■ Task details: I need the number of lines in the following entries that hold the word "them", and no other text.

■ Dataset records:
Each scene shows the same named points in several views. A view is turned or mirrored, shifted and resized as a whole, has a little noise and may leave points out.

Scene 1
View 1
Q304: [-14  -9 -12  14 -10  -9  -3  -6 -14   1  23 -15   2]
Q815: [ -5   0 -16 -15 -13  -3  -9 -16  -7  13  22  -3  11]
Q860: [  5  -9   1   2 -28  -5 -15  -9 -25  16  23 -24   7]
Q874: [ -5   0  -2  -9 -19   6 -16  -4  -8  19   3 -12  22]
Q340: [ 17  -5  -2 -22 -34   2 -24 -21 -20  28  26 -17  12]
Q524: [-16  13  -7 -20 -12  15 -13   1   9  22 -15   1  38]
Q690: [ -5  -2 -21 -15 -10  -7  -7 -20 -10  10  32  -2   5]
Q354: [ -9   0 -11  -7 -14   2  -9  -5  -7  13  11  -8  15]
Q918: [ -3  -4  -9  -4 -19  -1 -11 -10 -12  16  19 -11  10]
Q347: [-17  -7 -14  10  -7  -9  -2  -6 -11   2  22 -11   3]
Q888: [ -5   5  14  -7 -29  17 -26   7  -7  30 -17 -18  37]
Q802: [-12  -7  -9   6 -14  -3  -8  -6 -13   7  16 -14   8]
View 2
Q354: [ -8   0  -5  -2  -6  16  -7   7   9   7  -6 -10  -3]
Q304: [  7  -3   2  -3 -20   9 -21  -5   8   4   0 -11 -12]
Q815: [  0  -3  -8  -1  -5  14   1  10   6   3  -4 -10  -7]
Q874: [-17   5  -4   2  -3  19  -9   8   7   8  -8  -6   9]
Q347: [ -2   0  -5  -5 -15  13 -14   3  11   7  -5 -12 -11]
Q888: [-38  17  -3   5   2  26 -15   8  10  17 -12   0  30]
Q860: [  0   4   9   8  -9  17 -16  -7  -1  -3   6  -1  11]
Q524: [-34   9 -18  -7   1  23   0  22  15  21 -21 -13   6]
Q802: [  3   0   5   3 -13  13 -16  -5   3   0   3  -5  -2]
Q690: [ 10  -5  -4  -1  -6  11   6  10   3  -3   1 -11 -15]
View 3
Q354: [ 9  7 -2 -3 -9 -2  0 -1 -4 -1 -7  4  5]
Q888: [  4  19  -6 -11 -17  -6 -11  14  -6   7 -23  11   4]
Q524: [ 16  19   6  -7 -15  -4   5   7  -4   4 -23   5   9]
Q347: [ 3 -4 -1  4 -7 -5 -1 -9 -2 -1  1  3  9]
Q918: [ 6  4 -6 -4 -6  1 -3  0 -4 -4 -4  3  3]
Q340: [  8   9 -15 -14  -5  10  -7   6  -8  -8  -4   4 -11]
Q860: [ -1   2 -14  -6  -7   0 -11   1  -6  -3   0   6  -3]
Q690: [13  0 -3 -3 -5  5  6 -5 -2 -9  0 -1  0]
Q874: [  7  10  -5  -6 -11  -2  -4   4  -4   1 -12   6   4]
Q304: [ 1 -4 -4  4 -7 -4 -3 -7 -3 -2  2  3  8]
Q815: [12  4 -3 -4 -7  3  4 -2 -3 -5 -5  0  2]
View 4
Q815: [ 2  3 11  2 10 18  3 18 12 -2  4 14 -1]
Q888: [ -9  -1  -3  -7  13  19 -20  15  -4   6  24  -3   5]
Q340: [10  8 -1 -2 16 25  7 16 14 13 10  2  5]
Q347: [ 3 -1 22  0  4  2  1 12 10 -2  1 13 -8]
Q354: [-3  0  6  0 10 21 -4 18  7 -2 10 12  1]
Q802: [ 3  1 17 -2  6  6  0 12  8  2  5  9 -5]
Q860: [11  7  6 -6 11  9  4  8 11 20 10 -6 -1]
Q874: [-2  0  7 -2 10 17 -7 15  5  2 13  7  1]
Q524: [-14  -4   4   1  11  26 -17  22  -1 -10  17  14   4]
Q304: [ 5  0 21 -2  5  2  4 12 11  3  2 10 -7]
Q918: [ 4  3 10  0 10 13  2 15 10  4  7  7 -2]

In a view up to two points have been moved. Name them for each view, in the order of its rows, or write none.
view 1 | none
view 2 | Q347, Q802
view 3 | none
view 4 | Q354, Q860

==

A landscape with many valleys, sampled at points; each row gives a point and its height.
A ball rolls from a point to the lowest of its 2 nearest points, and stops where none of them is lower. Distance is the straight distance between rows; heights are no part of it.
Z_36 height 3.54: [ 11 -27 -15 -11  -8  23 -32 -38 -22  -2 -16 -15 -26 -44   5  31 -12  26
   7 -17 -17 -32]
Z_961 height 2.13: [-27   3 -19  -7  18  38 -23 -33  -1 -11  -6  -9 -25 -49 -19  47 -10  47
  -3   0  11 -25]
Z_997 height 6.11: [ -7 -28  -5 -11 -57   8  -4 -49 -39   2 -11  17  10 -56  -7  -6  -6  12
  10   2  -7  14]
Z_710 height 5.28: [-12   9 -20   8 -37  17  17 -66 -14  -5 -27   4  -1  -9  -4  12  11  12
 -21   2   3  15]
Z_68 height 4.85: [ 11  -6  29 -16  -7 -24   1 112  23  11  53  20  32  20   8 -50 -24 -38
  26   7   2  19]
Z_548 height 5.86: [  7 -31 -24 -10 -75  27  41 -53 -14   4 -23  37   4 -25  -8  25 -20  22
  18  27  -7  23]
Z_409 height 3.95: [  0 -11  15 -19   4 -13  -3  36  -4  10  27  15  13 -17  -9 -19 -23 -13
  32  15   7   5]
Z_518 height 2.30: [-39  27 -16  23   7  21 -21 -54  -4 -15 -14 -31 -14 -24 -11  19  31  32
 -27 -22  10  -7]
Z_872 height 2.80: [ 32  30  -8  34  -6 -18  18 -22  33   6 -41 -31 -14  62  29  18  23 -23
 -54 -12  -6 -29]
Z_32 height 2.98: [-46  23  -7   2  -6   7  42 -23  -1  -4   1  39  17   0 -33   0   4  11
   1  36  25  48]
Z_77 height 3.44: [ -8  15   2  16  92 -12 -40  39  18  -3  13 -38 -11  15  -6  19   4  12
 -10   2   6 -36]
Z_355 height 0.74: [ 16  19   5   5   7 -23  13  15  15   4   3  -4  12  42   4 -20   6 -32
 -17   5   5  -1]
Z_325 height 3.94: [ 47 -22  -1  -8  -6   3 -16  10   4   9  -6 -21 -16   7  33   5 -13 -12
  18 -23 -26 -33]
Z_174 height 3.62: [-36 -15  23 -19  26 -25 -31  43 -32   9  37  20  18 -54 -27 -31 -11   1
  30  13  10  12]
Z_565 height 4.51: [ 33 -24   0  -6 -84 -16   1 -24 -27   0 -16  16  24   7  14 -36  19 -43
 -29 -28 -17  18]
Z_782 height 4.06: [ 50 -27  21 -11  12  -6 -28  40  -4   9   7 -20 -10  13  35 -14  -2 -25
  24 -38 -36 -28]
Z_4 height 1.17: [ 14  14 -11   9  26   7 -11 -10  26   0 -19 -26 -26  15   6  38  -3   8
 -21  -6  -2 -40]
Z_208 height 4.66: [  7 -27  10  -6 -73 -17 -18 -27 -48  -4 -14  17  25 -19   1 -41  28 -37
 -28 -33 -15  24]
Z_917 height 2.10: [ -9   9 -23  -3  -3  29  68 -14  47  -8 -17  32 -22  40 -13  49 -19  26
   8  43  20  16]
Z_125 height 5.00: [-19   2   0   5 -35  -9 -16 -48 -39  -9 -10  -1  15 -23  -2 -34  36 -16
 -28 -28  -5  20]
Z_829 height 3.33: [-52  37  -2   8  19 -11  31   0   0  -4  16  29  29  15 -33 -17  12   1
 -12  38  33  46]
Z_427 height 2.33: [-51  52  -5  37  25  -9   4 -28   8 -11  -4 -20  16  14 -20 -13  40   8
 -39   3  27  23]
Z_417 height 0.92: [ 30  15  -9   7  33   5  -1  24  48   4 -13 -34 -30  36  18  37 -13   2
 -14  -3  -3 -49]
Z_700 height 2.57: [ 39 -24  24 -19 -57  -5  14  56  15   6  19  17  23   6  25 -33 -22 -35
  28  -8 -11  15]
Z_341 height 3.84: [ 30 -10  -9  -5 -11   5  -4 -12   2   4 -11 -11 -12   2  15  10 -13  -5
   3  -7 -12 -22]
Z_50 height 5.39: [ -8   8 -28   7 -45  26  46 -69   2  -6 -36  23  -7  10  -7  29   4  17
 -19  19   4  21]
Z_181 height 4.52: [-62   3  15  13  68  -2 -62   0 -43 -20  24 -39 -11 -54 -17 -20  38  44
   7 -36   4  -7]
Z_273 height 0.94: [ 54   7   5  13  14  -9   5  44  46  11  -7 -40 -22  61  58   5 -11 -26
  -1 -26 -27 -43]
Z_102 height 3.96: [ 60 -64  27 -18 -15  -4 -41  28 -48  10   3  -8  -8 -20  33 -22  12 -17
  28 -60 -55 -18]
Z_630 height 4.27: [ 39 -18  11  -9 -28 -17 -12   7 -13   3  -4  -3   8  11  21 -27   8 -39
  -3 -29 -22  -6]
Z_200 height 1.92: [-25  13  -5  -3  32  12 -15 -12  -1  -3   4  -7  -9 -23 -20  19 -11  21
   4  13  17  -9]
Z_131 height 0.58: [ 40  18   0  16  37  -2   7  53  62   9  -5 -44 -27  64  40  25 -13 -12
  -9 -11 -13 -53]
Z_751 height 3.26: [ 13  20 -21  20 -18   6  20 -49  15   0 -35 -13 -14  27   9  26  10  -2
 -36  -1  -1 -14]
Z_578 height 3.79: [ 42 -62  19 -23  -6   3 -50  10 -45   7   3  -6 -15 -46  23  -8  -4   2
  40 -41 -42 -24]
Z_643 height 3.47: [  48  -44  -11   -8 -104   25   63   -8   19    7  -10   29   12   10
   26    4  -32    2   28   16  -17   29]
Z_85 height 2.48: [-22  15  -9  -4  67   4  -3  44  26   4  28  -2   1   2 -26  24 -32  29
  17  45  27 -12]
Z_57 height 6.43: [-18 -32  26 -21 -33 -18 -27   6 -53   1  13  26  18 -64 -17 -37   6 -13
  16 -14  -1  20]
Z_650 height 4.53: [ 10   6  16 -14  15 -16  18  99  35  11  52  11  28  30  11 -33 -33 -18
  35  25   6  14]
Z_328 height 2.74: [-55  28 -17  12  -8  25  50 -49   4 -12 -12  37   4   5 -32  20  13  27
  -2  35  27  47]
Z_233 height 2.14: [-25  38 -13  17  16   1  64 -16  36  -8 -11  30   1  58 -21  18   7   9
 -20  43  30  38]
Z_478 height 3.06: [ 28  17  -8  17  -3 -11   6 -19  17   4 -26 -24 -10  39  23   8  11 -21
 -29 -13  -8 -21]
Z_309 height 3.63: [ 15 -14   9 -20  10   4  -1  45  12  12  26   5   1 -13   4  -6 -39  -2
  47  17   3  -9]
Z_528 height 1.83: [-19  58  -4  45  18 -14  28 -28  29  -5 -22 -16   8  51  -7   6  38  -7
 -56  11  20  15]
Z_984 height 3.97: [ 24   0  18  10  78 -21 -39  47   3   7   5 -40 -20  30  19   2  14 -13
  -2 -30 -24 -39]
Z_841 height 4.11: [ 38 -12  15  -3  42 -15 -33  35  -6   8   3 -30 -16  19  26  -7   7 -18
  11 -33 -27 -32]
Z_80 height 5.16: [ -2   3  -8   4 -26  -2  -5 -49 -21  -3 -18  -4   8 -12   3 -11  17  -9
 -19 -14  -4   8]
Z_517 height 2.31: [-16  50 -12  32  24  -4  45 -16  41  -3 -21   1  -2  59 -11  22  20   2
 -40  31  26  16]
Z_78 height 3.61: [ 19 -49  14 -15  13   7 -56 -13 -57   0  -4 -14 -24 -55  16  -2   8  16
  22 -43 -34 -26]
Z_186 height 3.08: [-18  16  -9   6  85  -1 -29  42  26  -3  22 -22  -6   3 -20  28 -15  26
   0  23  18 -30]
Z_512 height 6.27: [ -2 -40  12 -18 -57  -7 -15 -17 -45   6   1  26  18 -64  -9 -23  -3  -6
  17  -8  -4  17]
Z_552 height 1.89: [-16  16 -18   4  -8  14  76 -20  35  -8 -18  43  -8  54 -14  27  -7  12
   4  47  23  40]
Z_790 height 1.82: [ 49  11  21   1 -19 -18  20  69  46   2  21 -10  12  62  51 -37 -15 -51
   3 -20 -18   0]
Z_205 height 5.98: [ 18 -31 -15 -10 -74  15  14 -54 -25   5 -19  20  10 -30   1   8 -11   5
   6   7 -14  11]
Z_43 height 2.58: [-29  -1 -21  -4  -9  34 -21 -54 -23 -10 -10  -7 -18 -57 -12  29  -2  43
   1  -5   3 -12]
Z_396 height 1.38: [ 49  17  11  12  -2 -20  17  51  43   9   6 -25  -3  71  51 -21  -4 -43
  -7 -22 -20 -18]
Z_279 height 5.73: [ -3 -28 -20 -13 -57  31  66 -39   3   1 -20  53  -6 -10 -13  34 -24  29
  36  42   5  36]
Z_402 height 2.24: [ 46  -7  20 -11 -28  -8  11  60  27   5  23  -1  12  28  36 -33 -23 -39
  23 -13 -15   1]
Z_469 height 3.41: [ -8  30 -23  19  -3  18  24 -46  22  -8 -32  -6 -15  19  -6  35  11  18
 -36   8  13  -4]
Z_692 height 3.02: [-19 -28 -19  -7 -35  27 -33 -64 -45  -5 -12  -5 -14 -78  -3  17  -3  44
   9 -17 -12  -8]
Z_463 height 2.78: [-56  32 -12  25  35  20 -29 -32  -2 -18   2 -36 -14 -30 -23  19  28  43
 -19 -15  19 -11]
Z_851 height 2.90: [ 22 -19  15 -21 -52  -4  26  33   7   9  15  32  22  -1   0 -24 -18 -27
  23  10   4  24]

■ Your response: 2